Stored items:

**********

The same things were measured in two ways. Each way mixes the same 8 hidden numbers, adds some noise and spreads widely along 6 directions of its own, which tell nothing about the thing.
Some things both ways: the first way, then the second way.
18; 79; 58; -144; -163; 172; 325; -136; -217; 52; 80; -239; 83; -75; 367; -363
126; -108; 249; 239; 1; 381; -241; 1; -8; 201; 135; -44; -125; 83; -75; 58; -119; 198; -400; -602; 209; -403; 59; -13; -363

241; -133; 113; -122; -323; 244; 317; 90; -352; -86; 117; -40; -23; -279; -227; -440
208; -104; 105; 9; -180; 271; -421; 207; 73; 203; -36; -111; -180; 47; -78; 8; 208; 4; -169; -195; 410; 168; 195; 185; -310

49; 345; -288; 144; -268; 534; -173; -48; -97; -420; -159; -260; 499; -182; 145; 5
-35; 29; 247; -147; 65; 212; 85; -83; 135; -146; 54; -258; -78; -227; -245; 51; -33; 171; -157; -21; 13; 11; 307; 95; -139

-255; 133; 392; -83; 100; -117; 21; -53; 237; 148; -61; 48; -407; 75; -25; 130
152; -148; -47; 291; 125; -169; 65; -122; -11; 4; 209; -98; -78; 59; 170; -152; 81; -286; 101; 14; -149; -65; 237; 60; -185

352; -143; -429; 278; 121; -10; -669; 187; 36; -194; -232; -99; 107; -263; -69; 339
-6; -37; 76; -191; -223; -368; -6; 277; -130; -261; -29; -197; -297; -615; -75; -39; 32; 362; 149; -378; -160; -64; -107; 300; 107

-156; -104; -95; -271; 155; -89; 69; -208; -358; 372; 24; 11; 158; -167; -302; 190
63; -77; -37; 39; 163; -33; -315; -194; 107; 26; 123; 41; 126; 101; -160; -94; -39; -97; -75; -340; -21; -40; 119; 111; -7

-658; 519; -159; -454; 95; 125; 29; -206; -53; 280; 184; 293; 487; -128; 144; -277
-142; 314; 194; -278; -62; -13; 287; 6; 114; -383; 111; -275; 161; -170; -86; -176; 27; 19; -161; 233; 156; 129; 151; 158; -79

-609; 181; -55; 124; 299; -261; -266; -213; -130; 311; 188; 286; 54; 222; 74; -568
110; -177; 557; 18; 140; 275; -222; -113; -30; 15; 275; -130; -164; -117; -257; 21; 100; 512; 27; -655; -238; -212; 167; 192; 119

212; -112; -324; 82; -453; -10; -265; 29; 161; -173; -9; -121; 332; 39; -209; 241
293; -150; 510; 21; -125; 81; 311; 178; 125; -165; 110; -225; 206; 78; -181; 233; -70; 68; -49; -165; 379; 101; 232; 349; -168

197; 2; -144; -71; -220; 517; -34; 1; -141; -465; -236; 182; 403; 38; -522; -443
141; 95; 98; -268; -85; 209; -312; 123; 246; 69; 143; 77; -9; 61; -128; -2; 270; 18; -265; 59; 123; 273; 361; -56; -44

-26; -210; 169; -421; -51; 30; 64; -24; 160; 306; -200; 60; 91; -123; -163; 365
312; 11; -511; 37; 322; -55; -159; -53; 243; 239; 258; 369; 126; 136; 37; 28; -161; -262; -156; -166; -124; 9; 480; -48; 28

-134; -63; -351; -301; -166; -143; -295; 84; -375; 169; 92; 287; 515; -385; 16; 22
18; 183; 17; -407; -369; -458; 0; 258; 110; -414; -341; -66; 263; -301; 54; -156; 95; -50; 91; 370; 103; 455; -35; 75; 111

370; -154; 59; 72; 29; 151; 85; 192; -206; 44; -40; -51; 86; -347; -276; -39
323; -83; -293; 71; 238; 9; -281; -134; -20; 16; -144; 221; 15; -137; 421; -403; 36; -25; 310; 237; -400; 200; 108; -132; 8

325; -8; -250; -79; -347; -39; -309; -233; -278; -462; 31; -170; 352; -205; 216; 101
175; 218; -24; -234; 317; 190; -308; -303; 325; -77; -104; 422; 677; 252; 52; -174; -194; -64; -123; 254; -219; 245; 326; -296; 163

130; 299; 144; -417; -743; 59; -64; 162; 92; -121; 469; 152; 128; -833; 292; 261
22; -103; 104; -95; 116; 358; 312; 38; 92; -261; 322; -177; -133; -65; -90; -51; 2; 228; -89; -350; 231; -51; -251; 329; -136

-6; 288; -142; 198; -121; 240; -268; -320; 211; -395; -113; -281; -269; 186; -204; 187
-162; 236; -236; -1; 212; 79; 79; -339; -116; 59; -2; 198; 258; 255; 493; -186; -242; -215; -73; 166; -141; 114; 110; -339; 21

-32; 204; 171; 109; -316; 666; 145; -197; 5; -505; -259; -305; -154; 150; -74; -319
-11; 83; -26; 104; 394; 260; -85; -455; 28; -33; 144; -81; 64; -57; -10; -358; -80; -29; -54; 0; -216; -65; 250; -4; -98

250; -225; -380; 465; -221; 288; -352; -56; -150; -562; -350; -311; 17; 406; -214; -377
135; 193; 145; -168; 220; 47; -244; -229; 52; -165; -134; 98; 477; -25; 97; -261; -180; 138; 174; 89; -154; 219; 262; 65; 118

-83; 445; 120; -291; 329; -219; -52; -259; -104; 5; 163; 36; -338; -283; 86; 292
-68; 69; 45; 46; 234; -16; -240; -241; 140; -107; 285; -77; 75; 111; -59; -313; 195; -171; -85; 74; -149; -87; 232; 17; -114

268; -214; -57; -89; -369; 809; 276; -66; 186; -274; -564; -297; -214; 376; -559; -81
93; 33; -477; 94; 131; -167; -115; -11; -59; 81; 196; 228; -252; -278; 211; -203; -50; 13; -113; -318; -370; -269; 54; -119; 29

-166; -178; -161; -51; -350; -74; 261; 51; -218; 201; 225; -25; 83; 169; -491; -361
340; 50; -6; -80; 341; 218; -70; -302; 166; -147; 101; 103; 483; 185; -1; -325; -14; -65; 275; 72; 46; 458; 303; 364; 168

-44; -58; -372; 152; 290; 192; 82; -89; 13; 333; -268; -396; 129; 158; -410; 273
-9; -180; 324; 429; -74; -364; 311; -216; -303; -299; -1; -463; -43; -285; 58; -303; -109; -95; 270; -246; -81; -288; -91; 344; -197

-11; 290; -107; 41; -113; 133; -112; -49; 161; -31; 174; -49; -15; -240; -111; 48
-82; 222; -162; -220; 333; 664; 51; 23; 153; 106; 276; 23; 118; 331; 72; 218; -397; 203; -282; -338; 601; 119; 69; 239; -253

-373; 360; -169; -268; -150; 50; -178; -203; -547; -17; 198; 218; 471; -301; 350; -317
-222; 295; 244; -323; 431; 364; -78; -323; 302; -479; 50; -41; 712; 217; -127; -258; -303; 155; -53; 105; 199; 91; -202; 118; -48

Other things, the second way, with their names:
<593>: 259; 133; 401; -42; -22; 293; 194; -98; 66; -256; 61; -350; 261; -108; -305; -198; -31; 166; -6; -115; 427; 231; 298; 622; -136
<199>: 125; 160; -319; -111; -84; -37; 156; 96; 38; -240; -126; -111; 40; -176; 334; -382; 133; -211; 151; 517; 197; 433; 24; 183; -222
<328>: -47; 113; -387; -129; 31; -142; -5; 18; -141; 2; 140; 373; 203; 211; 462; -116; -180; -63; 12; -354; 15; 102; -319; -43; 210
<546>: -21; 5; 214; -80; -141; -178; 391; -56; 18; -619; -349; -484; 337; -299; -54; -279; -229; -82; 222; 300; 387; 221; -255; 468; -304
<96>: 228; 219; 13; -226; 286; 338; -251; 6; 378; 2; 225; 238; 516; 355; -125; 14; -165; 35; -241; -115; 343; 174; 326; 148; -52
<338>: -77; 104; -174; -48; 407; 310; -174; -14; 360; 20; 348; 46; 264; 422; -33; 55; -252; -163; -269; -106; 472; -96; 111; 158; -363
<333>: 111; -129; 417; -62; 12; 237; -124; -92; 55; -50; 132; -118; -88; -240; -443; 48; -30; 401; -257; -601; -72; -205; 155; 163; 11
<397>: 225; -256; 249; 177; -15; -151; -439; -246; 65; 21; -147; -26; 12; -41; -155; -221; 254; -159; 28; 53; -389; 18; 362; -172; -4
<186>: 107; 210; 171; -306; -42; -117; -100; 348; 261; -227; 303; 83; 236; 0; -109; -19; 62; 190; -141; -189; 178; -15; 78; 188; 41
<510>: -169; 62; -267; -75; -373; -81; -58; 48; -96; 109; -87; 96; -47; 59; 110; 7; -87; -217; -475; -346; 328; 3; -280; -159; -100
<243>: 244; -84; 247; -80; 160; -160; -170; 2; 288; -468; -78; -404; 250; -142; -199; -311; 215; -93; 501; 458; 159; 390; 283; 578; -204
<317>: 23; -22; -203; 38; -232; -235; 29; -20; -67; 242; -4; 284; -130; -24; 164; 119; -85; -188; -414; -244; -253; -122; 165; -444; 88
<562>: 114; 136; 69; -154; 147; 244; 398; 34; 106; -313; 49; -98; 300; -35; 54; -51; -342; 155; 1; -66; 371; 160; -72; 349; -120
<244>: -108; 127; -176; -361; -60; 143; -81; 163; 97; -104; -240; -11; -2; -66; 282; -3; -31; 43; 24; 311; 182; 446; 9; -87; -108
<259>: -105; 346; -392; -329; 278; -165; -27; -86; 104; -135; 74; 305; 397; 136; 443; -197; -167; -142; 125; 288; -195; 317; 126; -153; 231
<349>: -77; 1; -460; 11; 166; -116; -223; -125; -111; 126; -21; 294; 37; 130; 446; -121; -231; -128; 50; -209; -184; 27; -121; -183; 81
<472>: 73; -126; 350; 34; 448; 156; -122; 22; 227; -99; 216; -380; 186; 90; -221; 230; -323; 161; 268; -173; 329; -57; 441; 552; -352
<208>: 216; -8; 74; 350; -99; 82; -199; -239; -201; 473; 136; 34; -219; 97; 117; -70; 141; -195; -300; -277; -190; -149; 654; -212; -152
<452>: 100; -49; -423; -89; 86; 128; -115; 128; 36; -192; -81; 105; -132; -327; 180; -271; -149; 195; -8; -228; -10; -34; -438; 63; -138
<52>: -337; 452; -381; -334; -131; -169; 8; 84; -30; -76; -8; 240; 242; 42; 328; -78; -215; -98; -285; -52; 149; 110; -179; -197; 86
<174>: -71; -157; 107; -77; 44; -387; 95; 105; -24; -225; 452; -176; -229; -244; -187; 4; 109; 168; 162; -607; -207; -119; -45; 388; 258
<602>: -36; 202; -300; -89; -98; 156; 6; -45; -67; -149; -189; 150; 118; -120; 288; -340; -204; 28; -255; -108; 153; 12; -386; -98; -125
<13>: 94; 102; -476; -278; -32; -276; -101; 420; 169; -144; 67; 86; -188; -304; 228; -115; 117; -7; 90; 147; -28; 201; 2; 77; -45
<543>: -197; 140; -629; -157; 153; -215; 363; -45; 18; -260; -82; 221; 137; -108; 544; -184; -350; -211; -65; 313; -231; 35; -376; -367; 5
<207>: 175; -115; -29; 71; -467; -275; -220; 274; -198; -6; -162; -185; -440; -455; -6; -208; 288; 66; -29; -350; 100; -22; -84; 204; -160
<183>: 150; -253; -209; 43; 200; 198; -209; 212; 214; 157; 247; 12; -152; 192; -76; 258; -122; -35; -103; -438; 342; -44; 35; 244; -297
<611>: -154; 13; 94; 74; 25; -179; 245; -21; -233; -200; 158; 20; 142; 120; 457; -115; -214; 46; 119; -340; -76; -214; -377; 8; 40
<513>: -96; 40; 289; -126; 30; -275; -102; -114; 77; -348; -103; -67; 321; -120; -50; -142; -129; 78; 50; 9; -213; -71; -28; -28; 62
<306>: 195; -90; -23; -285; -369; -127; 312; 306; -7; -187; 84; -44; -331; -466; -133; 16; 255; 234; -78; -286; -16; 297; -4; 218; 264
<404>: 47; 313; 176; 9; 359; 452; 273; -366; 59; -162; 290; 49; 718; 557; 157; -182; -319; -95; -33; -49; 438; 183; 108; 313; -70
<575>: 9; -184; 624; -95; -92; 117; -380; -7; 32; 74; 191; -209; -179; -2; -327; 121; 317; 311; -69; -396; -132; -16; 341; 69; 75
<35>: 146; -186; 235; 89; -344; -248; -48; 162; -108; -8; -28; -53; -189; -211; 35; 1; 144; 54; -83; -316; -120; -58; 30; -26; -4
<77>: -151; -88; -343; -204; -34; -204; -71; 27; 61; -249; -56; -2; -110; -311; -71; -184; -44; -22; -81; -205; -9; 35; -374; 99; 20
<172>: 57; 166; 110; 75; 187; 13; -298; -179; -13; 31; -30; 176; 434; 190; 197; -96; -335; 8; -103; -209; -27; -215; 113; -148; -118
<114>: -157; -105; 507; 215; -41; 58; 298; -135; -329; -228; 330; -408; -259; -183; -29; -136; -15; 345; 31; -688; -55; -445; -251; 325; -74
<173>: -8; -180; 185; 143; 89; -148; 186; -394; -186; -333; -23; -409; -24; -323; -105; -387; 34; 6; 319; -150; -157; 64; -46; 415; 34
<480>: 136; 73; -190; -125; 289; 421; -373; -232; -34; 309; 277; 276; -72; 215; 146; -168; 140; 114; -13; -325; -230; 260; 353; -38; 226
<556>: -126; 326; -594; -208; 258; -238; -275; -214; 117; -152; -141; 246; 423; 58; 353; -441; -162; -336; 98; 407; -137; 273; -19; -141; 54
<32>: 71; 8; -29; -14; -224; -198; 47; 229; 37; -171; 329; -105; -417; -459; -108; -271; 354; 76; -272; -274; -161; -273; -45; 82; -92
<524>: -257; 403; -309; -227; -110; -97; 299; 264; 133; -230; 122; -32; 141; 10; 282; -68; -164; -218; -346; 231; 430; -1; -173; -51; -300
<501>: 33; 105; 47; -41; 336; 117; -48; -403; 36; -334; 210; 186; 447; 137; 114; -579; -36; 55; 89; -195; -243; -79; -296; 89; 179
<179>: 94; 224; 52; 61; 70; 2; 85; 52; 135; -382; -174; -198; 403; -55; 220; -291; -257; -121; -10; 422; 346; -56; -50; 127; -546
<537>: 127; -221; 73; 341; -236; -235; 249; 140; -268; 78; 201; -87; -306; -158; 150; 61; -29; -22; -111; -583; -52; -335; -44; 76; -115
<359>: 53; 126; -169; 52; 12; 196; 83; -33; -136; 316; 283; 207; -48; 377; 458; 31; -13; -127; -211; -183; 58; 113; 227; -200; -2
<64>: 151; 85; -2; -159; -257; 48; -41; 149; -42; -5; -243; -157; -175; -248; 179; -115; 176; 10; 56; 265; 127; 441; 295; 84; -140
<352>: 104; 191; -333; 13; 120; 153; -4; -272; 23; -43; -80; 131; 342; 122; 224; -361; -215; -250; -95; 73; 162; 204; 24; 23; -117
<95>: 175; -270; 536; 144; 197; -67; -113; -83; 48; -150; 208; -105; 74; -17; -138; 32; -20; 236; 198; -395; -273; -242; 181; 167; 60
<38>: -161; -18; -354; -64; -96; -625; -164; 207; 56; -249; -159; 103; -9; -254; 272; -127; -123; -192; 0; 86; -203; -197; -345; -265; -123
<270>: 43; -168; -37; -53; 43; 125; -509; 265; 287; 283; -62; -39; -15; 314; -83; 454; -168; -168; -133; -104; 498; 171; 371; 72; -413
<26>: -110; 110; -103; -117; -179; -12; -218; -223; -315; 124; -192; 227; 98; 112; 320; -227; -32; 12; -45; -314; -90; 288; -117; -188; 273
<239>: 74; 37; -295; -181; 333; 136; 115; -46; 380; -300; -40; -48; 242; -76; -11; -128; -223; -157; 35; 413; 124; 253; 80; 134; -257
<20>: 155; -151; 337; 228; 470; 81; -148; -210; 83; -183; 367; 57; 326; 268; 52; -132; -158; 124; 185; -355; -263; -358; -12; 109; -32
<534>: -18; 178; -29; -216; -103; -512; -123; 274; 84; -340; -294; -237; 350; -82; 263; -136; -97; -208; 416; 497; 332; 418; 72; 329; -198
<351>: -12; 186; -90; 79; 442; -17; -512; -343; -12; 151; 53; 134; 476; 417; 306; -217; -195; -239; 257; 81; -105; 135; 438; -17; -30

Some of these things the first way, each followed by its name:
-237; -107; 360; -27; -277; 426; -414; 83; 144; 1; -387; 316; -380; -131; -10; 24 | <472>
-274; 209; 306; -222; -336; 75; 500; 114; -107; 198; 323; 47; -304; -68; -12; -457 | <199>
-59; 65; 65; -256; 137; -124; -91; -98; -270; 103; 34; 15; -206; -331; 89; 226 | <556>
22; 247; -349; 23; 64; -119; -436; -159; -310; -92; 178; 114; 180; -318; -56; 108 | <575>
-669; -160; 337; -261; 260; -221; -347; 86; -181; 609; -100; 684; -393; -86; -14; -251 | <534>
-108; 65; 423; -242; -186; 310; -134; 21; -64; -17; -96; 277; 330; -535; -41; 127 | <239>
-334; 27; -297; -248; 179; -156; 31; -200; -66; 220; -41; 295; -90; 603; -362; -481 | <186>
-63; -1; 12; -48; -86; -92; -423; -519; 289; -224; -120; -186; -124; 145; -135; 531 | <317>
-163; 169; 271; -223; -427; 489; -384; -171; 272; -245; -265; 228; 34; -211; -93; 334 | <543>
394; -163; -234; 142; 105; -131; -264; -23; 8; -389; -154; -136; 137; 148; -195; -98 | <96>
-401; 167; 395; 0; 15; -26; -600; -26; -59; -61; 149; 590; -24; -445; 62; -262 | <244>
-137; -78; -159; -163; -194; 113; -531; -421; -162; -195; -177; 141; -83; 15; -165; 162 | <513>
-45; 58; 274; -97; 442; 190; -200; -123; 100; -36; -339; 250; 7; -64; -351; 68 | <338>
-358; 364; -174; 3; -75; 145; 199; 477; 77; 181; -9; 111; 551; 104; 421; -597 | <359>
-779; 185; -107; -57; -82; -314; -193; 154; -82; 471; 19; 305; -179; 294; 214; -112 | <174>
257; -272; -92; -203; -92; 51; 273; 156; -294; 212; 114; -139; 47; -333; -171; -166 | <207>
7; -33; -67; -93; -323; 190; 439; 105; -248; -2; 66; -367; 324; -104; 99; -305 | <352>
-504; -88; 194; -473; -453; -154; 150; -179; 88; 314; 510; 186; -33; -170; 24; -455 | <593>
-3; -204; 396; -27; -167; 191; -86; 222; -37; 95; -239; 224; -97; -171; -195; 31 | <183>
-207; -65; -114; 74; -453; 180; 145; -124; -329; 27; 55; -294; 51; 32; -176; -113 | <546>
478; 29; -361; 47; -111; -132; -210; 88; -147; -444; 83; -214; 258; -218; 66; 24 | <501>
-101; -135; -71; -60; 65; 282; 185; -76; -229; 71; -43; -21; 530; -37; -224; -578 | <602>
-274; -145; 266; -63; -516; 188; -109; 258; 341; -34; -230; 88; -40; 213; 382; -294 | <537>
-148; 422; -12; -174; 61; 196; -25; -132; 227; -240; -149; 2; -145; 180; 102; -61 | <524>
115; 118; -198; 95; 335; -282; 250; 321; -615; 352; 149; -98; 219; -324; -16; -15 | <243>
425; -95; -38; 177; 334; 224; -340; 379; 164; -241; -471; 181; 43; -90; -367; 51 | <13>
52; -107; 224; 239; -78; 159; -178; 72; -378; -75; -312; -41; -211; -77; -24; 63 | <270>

**********

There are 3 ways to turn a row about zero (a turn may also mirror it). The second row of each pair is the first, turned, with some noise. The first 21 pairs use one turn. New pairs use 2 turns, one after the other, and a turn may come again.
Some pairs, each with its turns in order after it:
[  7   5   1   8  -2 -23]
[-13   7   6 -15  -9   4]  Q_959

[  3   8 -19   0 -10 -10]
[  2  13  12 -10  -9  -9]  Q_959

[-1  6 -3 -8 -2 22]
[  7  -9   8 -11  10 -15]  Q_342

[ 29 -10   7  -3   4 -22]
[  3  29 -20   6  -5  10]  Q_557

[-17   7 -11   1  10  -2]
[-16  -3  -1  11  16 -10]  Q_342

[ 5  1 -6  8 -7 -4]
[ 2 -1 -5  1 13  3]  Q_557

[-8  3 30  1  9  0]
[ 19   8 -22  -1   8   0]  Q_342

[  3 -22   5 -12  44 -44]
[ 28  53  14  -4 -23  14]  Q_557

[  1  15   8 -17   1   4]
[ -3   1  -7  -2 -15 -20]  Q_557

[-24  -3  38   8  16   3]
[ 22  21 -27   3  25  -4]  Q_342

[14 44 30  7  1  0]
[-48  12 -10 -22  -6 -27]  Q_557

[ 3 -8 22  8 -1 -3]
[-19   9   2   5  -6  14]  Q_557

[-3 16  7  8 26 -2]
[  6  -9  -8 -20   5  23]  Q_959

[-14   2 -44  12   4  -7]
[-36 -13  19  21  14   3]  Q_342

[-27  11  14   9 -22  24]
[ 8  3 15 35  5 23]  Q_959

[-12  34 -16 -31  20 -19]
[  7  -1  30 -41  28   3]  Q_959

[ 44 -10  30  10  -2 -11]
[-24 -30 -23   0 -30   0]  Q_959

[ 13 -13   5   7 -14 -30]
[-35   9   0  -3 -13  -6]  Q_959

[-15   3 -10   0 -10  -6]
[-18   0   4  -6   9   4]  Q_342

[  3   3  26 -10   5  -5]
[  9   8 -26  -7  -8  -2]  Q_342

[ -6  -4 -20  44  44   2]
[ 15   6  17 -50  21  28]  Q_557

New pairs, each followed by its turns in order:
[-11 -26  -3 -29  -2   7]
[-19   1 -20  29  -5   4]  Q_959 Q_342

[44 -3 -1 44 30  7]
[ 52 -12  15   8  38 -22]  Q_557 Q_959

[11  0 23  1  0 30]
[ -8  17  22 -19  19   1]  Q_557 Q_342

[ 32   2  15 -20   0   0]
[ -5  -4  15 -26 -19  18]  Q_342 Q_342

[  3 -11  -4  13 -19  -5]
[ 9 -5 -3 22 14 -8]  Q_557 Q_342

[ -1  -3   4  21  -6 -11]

**********

# [WHAT NEEDS TO BE DONE]
The answer must be all the lines above that hold the word "followed".

# [ANSWER TO THE PROBLEM]
Some of these things the first way, each followed by its name:
New pairs, each followed by its turns in order:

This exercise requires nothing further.